▶ **What the task requires**
Scan the entries below and extract each line with the word "keepdims" in it.

** Records for this task follows **

Below is a small trained network, with its code and all its weights. Each question gives an input and a class and asks what happens when units are switched off, that is, made to give their printed mean instead of their output.

import numpy as np


def w(rows, s, z=0):
    codes = np.array(rows[::2]) - 128.0
    scale = np.full(codes.shape[1], s)
    scale[-1] = z or s
    return codes * scale


def f(y):
    return np.maximum(y, 0)


def log_softmax(a):
    a = a - a.max(-1, keepdims=True)
    return a - np.log(np.exp(a).sum(-1, keepdims=True))


def net(x, mask):
    res = np.array(x, float).reshape(1, 5) / 4 @ E
    y = f(res @ A[0][:, :-1].T + A[0][:, -1])
    res = res + np.where(mask, y, B[0][:, -1]) @ B[0][:, :-1]
    return log_softmax(res[-1] @ U[:, :-1].T + U[:, -1])


A, B = {}, {}
E = w([
[83,57,229],'x0',
[125,132,128],'x1',
[125,254,127],'x2',
[193,199,155],'x3',
[141,128,129],'x4',
],0.0086)
A[0] = w([
[172,121,117,129],'neuron 1',
[191,168,124,248],'neuron 2',
[126,150,207,138],'neuron 3',
[253,151,49,140],'neuron 4',
[154,149,152,169],'neuron 5',
[107,68,155,62],'neuron 6',
[183,131,206,123],'neuron 7',
[222,152,138,235],'neuron 8',
[182,92,146,119],'neuron 9',
[159,29,205,40],'neuron 10',
[183,185,72,6],'neuron 11',
[164,153,69,48],'neuron 12',
[47,150,42,219],'neuron 13',
[200,94,104,235],'neuron 14',
[129,96,218,227],'neuron 15',
[177,222,82,5],'neuron 16',
[130,145,159,173],'neuron 17',
[92,81,134,222],'neuron 18',
[49,177,105,212],'neuron 19',
[112,127,45,247],'neuron 20',
],0.012,0.003)
B[0] = w([
[199,87,181,152],'neuron 1',
[156,54,119,215],'neuron 2',
[101,74,29,187],'neuron 3',
[181,104,162,237],'neuron 4',
[198,30,146,166],'neuron 5',
[97,110,110,206],'neuron 6',
[143,76,13,185],'neuron 7',
[159,66,128,214],'neuron 8',
[95,79,225,168],'neuron 9',
[50,107,141,254],'neuron 10',
[198,224,169,198],'neuron 11',
[172,146,115,177],'neuron 12',
[202,164,75,215],'neuron 13',
[168,45,139,196],'neuron 14',
[49,63,86,246],'neuron 15',
[181,183,171,224],'neuron 16',
[117,49,86,163],'neuron 17',
[25,73,98,227],'neuron 18',
[167,210,75,196],'neuron 19',
[254,98,94,212],'neuron 20',
],0.0062,0.0072)
U = w([
[148,86,40,252],'0',
[53,99,186,4],'1',
[126,212,8,56],'2',
[87,128,112,222],'3',
[173,75,144,69],'4',
[77,92,145,72],'5',
[167,171,186,5],'6',
],0.011,0.003)

Each question gives the input, the list of numbers given to net, and the class t.
The units are the neurons (one row each of A and B). Each row of codes is followed by its name. A weight is (code - 128) times the scale printed after its matrix; where a second scale follows, it is the last column's (A, B and U).
mask holds one flag per neuron, in row order. A switched-off neuron (its flag False) gives its mean, the last column of its row in B, instead of its output. The means were averaged over made-up inputs and are rounded, as every weight is.
A unit's drop is (log p(t) with every unit on - log p(t) with that unit switched off) / (log p(t) with every unit on - log p(t) with every unit switched off).
The circuit of an input: a set's keep is (log p(t) with only the set's units on - log p(t) with every unit switched off) / (log p(t) with every unit on - log p(t) with every unit switched off). Starting from the 12 units with the biggest drops (on a tie, the unit counted first), units are removed one at a time, each time the one whose removal leaves the highest keep (on an exact tie, the one counted first), for as long as the keep stays at least 0.8.
circuit, biggest first: the units of the circuit, biggest drop first
unit that matters most: the unit with the biggest drop
k most important neurons: the k neurons with the biggest drops, biggest first
drop when u is switched off: that unit's drop, to one decimal
input [5,-3,8,4,8], class 0: circuit, biggest first	(neuron 3; neuron 7)
input [-3,3,6,7,-5], class 6: 2 most important neurons	(neuron 16; neuron 11)
input [-7,-6,3,8,2], class 6: circuit, biggest first	(neuron 11; neuron 16)
input [-7,-7,1,-7,8], class 2: unit that matters most	neuron 13
input [-8,8,-1,4,8], class 4: 2 most important neurons	(neuron 2; neuron 8)
input [-4,5,4,3,-3], class 6: 2 most important neurons	(neuron 16; neuron 11)
input [5,8,6,5,-5], class 0: 2 most important neurons	(neuron 3; neuron 7)
input [-4,-8,4,3,6], class 6: drop when neuron 11 is switched off	0.2
input [-6,7,-2,3,-8], class 4: drop when neuron 14 is switched off	0.1
input [-3,-6,-3,2,0], class 4: drop when neuron 3 is switched off	0.1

** End of Records for this task **

▶ **Written response**
    a = a - a.max(-1, keepdims=True)
    return a - np.log(np.exp(a).sum(-1, keepdims=True))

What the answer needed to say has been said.